__WORK ORDER__:
Locate, in the data below, the line that contains "input Π Ξ Θ" and the line that contains "input Π σ Π"; reproduce exactly those two lines and every line between them, nothing more.

__DATA RECORDS__:
Below are the code and all the weights of a small trained network. Each question names an input and a target symbol and asks about switching units off, where a switched-off unit gives its printed mean instead of its output.

import numpy as np


def w(rows, s, z=0):
    codes = np.array(rows[::2]) - 128.0
    scale = np.full(codes.shape[1], s)
    scale[-1] = z or s
    return codes * scale


def norm(h):
    return h / np.sqrt((h * h).mean(-1, keepdims=True) + 1e-5)


def softmax(a):
    e = np.exp(a - a.max(-1, keepdims=True))
    return e / e.sum(-1, keepdims=True)


def log_softmax(a):
    a = a - a.max(-1, keepdims=True)
    return a - np.log(np.exp(a).sum(-1, keepdims=True))


def net(x, mask):
    ids = ['ΘΛΞΠαεζσ'.index(c) for c in x.split()]
    T = len(ids)
    res = E[ids] + P[:T]
    u = 0
    for l in range(3):
        r = norm(res)
        for j in range(2):
            rows = slice(4 * j, 4 * j + 4)
            q, k, v = (r @ M[l][rows].T for M in (Q, K, V))
            z = softmax(np.where(np.tri(T) > 0, q @ k.T / 4**0.5, -1e9)) @ v
            o = O[l][rows]
            res = res + np.where(mask[u + j], z, o[:, -1]) @ o[:, :-1]
        u += 2
    return log_softmax(norm(res)[-1] @ U[:, :-1].T + U[:, -1])


Q, K, V, O = {}, {}, {}, {}
E = w([
[116,178,116,180,192,158,173,104,153],'Θ',
[157,131,163,140,162,71,168,189,157],'Λ',
[158,173,171,174,154,139,110,99,77],'Ξ',
[153,158,149,173,139,172,133,184,101],'Π',
[140,253,135,137,87,152,118,94,132],'α',
[106,149,65,142,124,188,185,120,11],'ε',
[209,125,115,71,169,187,138,102,186],'ζ',
[33,65,168,145,117,157,91,180,115],'σ',
],0.015)
P = w([
[104,194,129,101,228,118,13,235,16],'0',
[98,174,119,143,243,138,52,205,66],'1',
[105,161,143,149,238,161,82,180,94],'2',
[123,143,168,166,211,167,111,151,111],'3',
[131,120,192,170,178,177,137,129,124],'4',
[141,93,204,187,150,182,160,104,136],'5',
[138,75,209,198,120,181,189,99,153],'6',
[141,52,210,197,92,199,219,92,165],'7',
[146,38,220,176,82,214,248,90,176],'8',
[162,16,240,182,63,233,255,84,177],'9',
],0.0056)
Q[0] = w([
[135,202,63,111,123,115,132,104,96],'0.h0',
[51,57,48,51,72,66,1,113,115],'0.h0',
[91,89,126,89,101,81,109,77,114],'0.h0',
[32,58,83,70,77,98,42,87,143],'0.h0',
[161,123,140,139,131,101,195,98,121],'0.h1',
[90,133,133,84,106,157,156,164,119],'0.h1',
[161,135,98,95,180,147,105,134,143],'0.h1',
[120,120,103,99,172,112,91,145,131],'0.h1',
],0.0086)
K[0] = w([
[169,186,72,133,187,101,114,112,58],'0.h0',
[73,157,109,224,118,45,86,211,2],'0.h0',
[85,107,138,137,132,70,96,123,14],'0.h0',
[37,143,140,211,59,86,115,198,7],'0.h0',
[171,92,117,99,129,98,152,109,167],'0.h1',
[94,118,101,105,116,134,144,162,167],'0.h1',
[103,134,123,155,93,135,161,112,155],'0.h1',
[94,82,162,151,164,80,114,149,116],'0.h1',
],0.0082)
V[0] = w([
[149,147,84,58,103,77,66,120,168],'0.h0',
[146,173,179,169,61,191,82,179,202],'0.h0',
[184,91,58,62,124,112,134,62,122],'0.h0',
[198,68,73,81,159,159,113,105,129],'0.h0',
[97,97,170,75,160,139,55,120,175],'0.h1',
[3,141,184,221,85,102,147,133,95],'0.h1',
[184,129,127,235,143,89,135,149,67],'0.h1',
[95,155,202,207,82,71,242,136,171],'0.h1',
],0.0062)
O[0] = w([
[67,128,182,158,131,67,95,108,147,23],'0.h0',
[138,206,104,106,140,169,107,181,122,191],'0.h0',
[47,122,83,169,107,89,117,127,145,78],'0.h0',
[86,100,92,150,113,139,41,166,145,205],'0.h0',
[148,156,149,82,113,230,190,194,107,96],'0.h1',
[2,168,182,163,137,100,137,134,140,127],'0.h1',
[105,92,132,118,164,90,30,89,57,255],'0.h1',
[33,110,94,188,99,109,87,105,190,100],'0.h1',
],0.0075,0.0051)
Q[1] = w([
[200,100,75,133,127,184,189,92,80],'1.h0',
[35,159,168,134,14,82,193,167,13],'1.h0',
[250,179,98,23,31,47,200,98,152],'1.h0',
[4,227,79,231,96,62,58,125,199],'1.h0',
[192,185,226,171,71,254,166,158,123],'1.h1',
[195,112,200,59,113,199,226,78,163],'1.h1',
[159,144,119,55,71,139,47,41,121],'1.h1',
[31,183,133,149,162,6,101,62,150],'1.h1',
],0.0065)
K[1] = w([
[150,147,123,153,216,130,173,106,165],'1.h0',
[172,149,148,66,125,167,112,128,99],'1.h0',
[157,178,196,136,197,90,131,142,52],'1.h0',
[82,120,122,142,9,161,70,100,28],'1.h0',
[164,143,117,154,70,121,155,85,195],'1.h1',
[114,129,77,116,121,107,125,147,175],'1.h1',
[105,184,122,111,127,117,128,160,129],'1.h1',
[160,114,137,46,166,118,141,119,60],'1.h1',
],0.012)
V[1] = w([
[152,226,71,100,163,119,144,40,200],'1.h0',
[134,81,20,88,110,166,140,101,66],'1.h0',
[38,164,92,128,70,114,125,107,46],'1.h0',
[143,62,173,88,197,99,145,164,184],'1.h0',
[134,184,85,59,113,132,3,138,101],'1.h1',
[79,89,73,175,163,110,64,140,214],'1.h1',
[154,34,116,121,173,162,129,165,123],'1.h1',
[120,153,122,164,57,120,97,153,94],'1.h1',
],0.0068)
O[1] = w([
[65,172,185,52,207,154,191,174,175,140],'1.h0',
[194,111,54,30,144,228,192,98,81,119],'1.h0',
[88,66,122,28,129,94,116,162,2,2],'1.h0',
[214,149,97,169,176,110,222,119,139,153],'1.h0',
[73,202,163,193,88,133,181,147,126,193],'1.h1',
[95,161,155,148,204,104,213,45,128,50],'1.h1',
[98,57,155,169,192,135,111,150,94,214],'1.h1',
[167,150,111,176,58,165,169,69,112,89],'1.h1',
],0.0061,0.0052)
Q[2] = w([
[129,46,97,192,220,205,95,138,194],'2.h0',
[174,76,119,179,175,122,117,108,88],'2.h0',
[192,33,121,176,193,127,179,106,162],'2.h0',
[50,120,104,97,91,77,129,57,133],'2.h0',
[59,110,125,184,167,171,54,115,117],'2.h1',
[188,146,160,181,132,253,86,208,84],'2.h1',
[101,130,77,174,217,185,55,149,163],'2.h1',
[158,198,92,103,179,115,150,134,139],'2.h1',
],0.014)
K[2] = w([
[107,23,93,128,162,189,201,85,237],'2.h0',
[179,105,124,128,200,133,171,124,223],'2.h0',
[183,53,83,160,191,90,206,130,181],'2.h0',
[141,96,104,42,126,141,9,164,37],'2.h0',
[116,25,139,169,92,163,198,76,139],'2.h1',
[107,205,162,160,93,189,175,1,214],'2.h1',
[111,13,151,122,132,187,149,86,218],'2.h1',
[190,192,90,67,183,111,140,251,173],'2.h1',
],0.01)
V[2] = w([
[71,78,173,209,118,48,71,113,97],'2.h0',
[26,136,131,46,193,164,177,81,85],'2.h0',
[120,34,67,74,49,96,49,225,181],'2.h0',
[46,126,59,71,105,255,153,97,109],'2.h0',
[178,116,192,104,214,166,230,188,159],'2.h1',
[39,241,142,111,93,123,151,114,82],'2.h1',
[150,191,86,167,200,127,216,109,68],'2.h1',
[34,46,214,197,183,124,175,116,64],'2.h1',
],0.0077)
O[2] = w([
[111,106,130,170,100,187,233,204,150,37],'2.h0',
[116,80,237,90,245,225,42,158,140,108],'2.h0',
[215,135,44,160,84,152,132,209,32,22],'2.h0',
[151,191,237,12,110,177,72,137,42,114],'2.h0',
[169,142,122,79,138,226,145,180,218,254],'2.h1',
[2,128,151,135,112,130,171,6,126,78],'2.h1',
[133,28,82,6,188,199,132,97,175,203],'2.h1',
[94,22,227,119,201,108,174,152,154,132],'2.h1',
],0.0079,0.0099)
U = w([
[99,103,221,78,199,186,146,143,204,180],'Θ',
[131,87,69,238,136,120,250,120,215,181],'Λ',
[204,66,177,246,183,68,67,12,77,18],'Ξ',
[196,194,42,112,105,151,54,221,119,64],'Π',
[76,222,151,131,18,145,186,17,161,247],'α',
[103,1,25,32,95,164,181,62,23,188],'ε',
[136,114,88,83,121,74,137,110,141,4],'ζ',
[82,131,226,158,46,175,227,239,90,148],'σ',
],0.0064,0.0018)

Each question gives the input, a string of symbols that net reads in full, and the target symbol t.
The units are the heads (4 rows each of Q, K, V and O). Each row of codes is followed by its name. A weight is (code - 128) times the scale printed after its matrix; where a second scale follows, it is the last column's (O and U).
mask holds one flag per head, layer by layer. A switched-off head (its flag False) gives its mean, the last column of its rows in O, instead of its output. The means were averaged over made-up inputs and are rounded, as every weight is.
A unit's drop is (log p(t) with every unit on - log p(t) with that unit switched off) / (log p(t) with every unit on - log p(t) with every unit switched off).
The circuit of an input: a set's keep is (log p(t) with only the set's units on - log p(t) with every unit switched off) / (log p(t) with every unit on - log p(t) with every unit switched off). Starting from all 6 units, units are removed one at a time, each time the one whose removal leaves the highest keep (on an exact tie, the one counted first), for as long as the keep stays at least 0.8.
units of the circuit, in order: the units of the circuit, biggest drop first
most important unit: the unit with the biggest drop
which heads matter: for each layer, one digit per head in row order, 1 if its drop is at least 0.15 and else 0, layers parted by /
input Π Ξ Θ ε ζ α Ξ, target Π: units of the circuit, in order => (0.h0, 1.h0, 2.h1, 0.h1)
input Π Π ζ ζ Ξ Θ Ξ Ξ Π α, target α: units of the circuit, in order => (0.h1, 0.h0, 2.h1)
input ζ Π Π Π Π Θ ε Λ Π Θ, target Ξ: units of the circuit, in order => (0.h0, 1.h0, 2.h1)
input Π σ Π α Π Π σ, target α: units of the circuit, in order => (1.h1, 0.h0, 2.h1)
input σ σ Θ Π Θ Π Λ Π, target Λ: which heads matter => 11 / 10 / 10
input α Π Π ε, target α: units of the circuit, in order => (2.h1, 1.h1)
input Π ζ Θ Θ Θ Π ε Π, target ε: units of the circuit, in order => (0.h0, 1.h0)
input ζ Θ Π α, target σ: most important unit => 0.h0
input Λ Λ Π ζ Π Π Π σ Ξ ζ, target Λ: which heads matter => 11 / 11 / 10
input Π ζ Θ Π Θ Π Π α Λ Θ, target σ: which heads matter => 10 / 10 / 10
input Π α σ Θ Λ ζ ε, target Π: which heads matter => 10 / 00 / 01
input ζ Π σ Π Π Λ Ξ, target Ξ: units of the circuit, in order => (0.h0, 2.h1)
input Θ Θ Ξ Π Π Θ σ Π ζ Π, target Π: units of the circuit, in order => (0.h0, 2.h0)
input Θ ε Π Θ σ Θ Λ σ, target Λ: units of the circuit, in order => (1.h0, 0.h0, 2.h0, 0.h1)
input Θ Λ Π ε Π Ξ, target Λ: which heads matter => 10 / 10 / 10
input Π Π Π Λ Π σ α Π Π, target α: units of the circuit, in order => (2.h1)
input ε ζ ε Ξ α ζ Π Θ Λ, target Λ: which heads matter => 11 / 01 / 10
input Λ Π ε α, target α: which heads matter => 10 / 01 / 01
input Ξ Ξ ζ σ Λ ε Λ Π Π Θ, target Ξ: units of the circuit, in order => (1.h0, 0.h0, 2.h1)
input Π Ξ Π Π Λ α ε Ξ, target α: most important unit => 1.h1
input Π Π ζ ε Θ Π, target ε: which heads matter => 10 / 11 / 00
input Π ζ Θ Θ, target Π: units of the circuit, in order => (1.h0, 0.h0, 0.h1, 2.h1)
input ζ Θ Θ Θ Θ Λ α Π Π, target σ: which heads matter => 10 / 10 / 10
input Π ζ Π Π σ Θ Θ Π, target Ξ: which heads matter => 11 / 10 / 00
input Π Λ Π Θ ζ α, target Π: units of the circuit, in order => (0.h0, 2.h1)
input Π Λ Π ζ Λ, target Π: which heads matter => 10 / 00 / 00
input Π Π ε, target ε: most important unit => 2.h1
input Λ Λ Ξ, target Λ: which heads matter => 00 / 00 / 10
input α ζ Θ, target Π: which heads matter => 11 / 10 / 01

__TASK ANSWER__:
input Π Ξ Θ ε ζ α Ξ, target Π: units of the circuit, in order => (0.h0, 1.h0, 2.h1, 0.h1)
input Π Π ζ ζ Ξ Θ Ξ Ξ Π α, target α: units of the circuit, in order => (0.h1, 0.h0, 2.h1)
input ζ Π Π Π Π Θ ε Λ Π Θ, target Ξ: units of the circuit, in order => (0.h0, 1.h0, 2.h1)
input Π σ Π α Π Π σ, target α: units of the circuit, in order => (1.h1, 0.h0, 2.h1)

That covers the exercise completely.